[Saved data entries]
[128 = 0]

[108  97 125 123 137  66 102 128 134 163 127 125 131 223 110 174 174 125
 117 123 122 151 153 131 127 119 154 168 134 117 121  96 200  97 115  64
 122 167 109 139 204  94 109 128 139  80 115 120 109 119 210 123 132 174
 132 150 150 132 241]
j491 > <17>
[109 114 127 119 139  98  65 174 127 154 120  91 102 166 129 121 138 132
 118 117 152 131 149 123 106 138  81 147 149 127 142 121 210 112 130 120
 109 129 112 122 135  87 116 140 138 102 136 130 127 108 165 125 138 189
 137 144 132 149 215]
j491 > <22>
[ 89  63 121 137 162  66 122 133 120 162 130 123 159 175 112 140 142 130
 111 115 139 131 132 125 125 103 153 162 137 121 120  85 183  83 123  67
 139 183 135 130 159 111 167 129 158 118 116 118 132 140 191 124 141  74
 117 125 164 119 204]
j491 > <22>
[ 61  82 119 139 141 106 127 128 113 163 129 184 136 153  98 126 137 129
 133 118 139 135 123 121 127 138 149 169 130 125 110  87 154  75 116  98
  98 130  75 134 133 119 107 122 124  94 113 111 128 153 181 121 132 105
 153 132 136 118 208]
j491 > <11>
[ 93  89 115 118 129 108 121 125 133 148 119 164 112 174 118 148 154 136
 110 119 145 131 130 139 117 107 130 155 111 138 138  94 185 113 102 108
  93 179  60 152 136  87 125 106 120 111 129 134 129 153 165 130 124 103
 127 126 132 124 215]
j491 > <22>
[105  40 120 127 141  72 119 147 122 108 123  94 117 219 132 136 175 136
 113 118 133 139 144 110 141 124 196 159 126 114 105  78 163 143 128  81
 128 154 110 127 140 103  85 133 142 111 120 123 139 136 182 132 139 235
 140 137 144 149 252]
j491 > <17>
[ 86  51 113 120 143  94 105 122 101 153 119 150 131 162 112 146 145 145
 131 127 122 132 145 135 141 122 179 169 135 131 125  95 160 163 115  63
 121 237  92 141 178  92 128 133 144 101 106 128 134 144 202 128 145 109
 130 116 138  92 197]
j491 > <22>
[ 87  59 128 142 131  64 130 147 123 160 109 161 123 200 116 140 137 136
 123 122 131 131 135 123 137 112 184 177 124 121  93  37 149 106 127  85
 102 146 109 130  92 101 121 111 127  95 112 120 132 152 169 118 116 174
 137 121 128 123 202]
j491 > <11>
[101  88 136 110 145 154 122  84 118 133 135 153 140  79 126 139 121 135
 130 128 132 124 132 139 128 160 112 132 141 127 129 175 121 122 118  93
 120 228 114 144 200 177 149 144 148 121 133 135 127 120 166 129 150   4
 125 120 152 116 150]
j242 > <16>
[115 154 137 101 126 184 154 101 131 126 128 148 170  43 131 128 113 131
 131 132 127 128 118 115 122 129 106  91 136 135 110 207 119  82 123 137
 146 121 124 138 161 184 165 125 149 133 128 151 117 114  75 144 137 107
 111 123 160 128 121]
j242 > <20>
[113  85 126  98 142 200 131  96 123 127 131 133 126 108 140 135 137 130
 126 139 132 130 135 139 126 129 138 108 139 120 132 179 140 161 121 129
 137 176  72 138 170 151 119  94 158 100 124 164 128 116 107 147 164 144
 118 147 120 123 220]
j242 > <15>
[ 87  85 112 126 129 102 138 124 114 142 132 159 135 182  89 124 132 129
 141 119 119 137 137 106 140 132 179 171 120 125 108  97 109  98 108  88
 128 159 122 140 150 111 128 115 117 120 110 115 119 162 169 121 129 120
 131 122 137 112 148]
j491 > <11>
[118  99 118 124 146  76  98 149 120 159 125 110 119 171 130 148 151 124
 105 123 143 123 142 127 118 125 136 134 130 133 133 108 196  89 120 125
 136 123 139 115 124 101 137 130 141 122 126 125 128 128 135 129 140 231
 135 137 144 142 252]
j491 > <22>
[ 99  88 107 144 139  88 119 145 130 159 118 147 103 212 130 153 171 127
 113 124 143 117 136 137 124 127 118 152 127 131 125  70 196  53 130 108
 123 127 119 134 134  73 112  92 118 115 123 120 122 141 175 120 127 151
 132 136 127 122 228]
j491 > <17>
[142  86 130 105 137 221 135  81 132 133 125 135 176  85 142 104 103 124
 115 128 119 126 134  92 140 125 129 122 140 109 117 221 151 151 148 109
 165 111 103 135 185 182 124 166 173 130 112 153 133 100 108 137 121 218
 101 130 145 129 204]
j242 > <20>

--

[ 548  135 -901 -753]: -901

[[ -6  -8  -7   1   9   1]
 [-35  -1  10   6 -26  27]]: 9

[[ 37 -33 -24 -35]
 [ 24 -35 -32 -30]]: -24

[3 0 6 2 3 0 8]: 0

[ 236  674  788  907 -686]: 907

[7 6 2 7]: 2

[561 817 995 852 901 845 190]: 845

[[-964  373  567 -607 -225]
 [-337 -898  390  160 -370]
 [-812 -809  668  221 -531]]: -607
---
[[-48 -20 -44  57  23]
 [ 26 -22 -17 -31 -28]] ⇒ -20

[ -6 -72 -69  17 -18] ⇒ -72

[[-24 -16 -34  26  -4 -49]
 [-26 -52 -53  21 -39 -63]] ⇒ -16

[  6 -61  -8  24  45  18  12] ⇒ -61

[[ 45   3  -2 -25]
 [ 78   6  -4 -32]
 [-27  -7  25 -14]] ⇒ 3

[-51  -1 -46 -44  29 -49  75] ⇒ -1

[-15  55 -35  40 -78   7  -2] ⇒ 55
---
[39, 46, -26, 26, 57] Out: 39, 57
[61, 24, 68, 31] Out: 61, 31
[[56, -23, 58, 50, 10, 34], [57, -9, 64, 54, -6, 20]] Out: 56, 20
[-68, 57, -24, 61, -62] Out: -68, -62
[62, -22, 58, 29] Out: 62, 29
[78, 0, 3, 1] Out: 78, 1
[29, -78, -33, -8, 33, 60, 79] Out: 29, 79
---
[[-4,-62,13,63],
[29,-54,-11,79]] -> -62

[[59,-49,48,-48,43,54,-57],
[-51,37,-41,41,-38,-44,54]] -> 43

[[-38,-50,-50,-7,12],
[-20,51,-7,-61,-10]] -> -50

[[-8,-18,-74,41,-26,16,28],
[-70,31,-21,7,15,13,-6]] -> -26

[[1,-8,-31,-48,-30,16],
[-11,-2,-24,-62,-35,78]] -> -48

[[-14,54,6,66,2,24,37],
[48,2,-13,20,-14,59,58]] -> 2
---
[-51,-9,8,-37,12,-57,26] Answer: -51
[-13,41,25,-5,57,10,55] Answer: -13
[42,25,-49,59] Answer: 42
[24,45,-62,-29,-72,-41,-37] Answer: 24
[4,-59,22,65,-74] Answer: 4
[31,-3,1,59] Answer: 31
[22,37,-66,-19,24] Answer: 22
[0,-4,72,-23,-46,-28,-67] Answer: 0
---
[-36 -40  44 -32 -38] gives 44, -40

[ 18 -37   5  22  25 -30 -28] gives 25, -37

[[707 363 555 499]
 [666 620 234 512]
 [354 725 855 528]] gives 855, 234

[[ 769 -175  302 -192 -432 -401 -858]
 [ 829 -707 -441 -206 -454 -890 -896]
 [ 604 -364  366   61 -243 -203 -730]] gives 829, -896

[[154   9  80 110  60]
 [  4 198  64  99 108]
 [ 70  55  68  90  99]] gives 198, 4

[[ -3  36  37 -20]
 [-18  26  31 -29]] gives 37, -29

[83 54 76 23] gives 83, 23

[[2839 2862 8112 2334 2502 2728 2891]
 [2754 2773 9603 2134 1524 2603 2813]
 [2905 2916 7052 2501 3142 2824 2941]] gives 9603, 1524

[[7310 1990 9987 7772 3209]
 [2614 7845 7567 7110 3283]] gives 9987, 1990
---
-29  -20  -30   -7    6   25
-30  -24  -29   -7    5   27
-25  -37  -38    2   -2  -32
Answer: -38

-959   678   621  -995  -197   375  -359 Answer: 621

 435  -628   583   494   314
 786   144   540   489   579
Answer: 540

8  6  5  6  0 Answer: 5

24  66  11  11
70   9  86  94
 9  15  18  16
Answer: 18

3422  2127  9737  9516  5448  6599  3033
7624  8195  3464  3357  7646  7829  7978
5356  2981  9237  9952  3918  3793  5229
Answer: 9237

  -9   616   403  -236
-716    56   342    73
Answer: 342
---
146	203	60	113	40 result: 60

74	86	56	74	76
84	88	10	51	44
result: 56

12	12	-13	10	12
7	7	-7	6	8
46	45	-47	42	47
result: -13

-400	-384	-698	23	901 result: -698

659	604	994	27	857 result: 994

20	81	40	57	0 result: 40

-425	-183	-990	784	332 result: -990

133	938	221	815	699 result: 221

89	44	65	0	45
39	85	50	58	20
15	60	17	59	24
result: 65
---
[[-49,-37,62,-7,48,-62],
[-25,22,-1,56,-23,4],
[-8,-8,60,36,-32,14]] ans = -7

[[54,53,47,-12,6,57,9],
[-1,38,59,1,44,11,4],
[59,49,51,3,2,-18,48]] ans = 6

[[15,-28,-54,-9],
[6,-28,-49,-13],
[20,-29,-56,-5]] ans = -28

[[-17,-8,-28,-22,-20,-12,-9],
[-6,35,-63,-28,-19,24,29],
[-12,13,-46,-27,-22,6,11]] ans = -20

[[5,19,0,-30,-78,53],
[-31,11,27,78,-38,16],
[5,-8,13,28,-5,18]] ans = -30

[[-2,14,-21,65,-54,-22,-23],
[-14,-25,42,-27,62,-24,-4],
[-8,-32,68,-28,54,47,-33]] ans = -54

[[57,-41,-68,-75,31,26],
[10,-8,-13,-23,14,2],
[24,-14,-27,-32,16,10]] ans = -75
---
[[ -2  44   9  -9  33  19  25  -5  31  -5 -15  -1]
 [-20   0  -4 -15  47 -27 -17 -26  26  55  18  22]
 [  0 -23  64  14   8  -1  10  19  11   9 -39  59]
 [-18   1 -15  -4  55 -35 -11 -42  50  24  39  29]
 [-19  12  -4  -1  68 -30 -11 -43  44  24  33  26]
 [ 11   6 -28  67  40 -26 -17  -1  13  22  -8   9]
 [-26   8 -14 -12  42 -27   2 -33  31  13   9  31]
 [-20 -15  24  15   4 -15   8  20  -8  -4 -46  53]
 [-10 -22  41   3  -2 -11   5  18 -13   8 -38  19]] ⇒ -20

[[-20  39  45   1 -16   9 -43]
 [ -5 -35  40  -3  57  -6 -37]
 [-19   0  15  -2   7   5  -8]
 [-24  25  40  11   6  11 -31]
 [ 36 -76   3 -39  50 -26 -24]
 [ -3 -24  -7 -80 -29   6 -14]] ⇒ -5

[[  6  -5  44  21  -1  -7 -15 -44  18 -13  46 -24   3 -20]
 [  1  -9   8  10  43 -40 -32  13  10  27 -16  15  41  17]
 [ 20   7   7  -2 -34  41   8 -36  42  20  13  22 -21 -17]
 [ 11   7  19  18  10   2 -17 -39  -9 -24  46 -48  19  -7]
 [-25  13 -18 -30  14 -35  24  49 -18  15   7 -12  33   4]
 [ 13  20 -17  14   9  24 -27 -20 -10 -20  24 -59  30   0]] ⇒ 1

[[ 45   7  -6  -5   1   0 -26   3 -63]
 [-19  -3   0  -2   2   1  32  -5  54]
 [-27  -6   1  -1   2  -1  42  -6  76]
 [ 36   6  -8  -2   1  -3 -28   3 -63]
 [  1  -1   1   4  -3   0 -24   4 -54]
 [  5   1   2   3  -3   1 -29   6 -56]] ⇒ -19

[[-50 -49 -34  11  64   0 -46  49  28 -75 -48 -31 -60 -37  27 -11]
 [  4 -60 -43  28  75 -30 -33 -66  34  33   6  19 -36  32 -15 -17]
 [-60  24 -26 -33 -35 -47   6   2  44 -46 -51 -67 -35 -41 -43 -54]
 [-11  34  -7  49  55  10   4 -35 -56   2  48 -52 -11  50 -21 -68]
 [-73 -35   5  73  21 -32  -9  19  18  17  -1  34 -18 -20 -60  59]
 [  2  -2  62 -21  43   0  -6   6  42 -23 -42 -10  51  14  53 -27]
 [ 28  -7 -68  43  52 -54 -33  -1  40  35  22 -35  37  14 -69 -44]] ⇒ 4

EXERCISE: Above are the entries. Copy exactly the part that opens with the line containing "[[-24 -16 -34" and closes with the line containing "gives 829, -896", and no more.

EXERCISE SOLUTION:
[[-24 -16 -34  26  -4 -49]
 [-26 -52 -53  21 -39 -63]] ⇒ -16

[  6 -61  -8  24  45  18  12] ⇒ -61

[[ 45   3  -2 -25]
 [ 78   6  -4 -32]
 [-27  -7  25 -14]] ⇒ 3

[-51  -1 -46 -44  29 -49  75] ⇒ -1

[-15  55 -35  40 -78   7  -2] ⇒ 55
---
[39, 46, -26, 26, 57] Out: 39, 57
[61, 24, 68, 31] Out: 61, 31
[[56, -23, 58, 50, 10, 34], [57, -9, 64, 54, -6, 20]] Out: 56, 20
[-68, 57, -24, 61, -62] Out: -68, -62
[62, -22, 58, 29] Out: 62, 29
[78, 0, 3, 1] Out: 78, 1
[29, -78, -33, -8, 33, 60, 79] Out: 29, 79
---
[[-4,-62,13,63],
[29,-54,-11,79]] -> -62

[[59,-49,48,-48,43,54,-57],
[-51,37,-41,41,-38,-44,54]] -> 43

[[-38,-50,-50,-7,12],
[-20,51,-7,-61,-10]] -> -50

[[-8,-18,-74,41,-26,16,28],
[-70,31,-21,7,15,13,-6]] -> -26

[[1,-8,-31,-48,-30,16],
[-11,-2,-24,-62,-35,78]] -> -48

[[-14,54,6,66,2,24,37],
[48,2,-13,20,-14,59,58]] -> 2
---
[-51,-9,8,-37,12,-57,26] Answer: -51
[-13,41,25,-5,57,10,55] Answer: -13
[42,25,-49,59] Answer: 42
[24,45,-62,-29,-72,-41,-37] Answer: 24
[4,-59,22,65,-74] Answer: 4
[31,-3,1,59] Answer: 31
[22,37,-66,-19,24] Answer: 22
[0,-4,72,-23,-46,-28,-67] Answer: 0
---
[-36 -40  44 -32 -38] gives 44, -40

[ 18 -37   5  22  25 -30 -28] gives 25, -37

[[707 363 555 499]
 [666 620 234 512]
 [354 725 855 528]] gives 855, 234

[[ 769 -175  302 -192 -432 -401 -858]
 [ 829 -707 -441 -206 -454 -890 -896]
 [ 604 -364  366   61 -243 -203 -730]] gives 829, -896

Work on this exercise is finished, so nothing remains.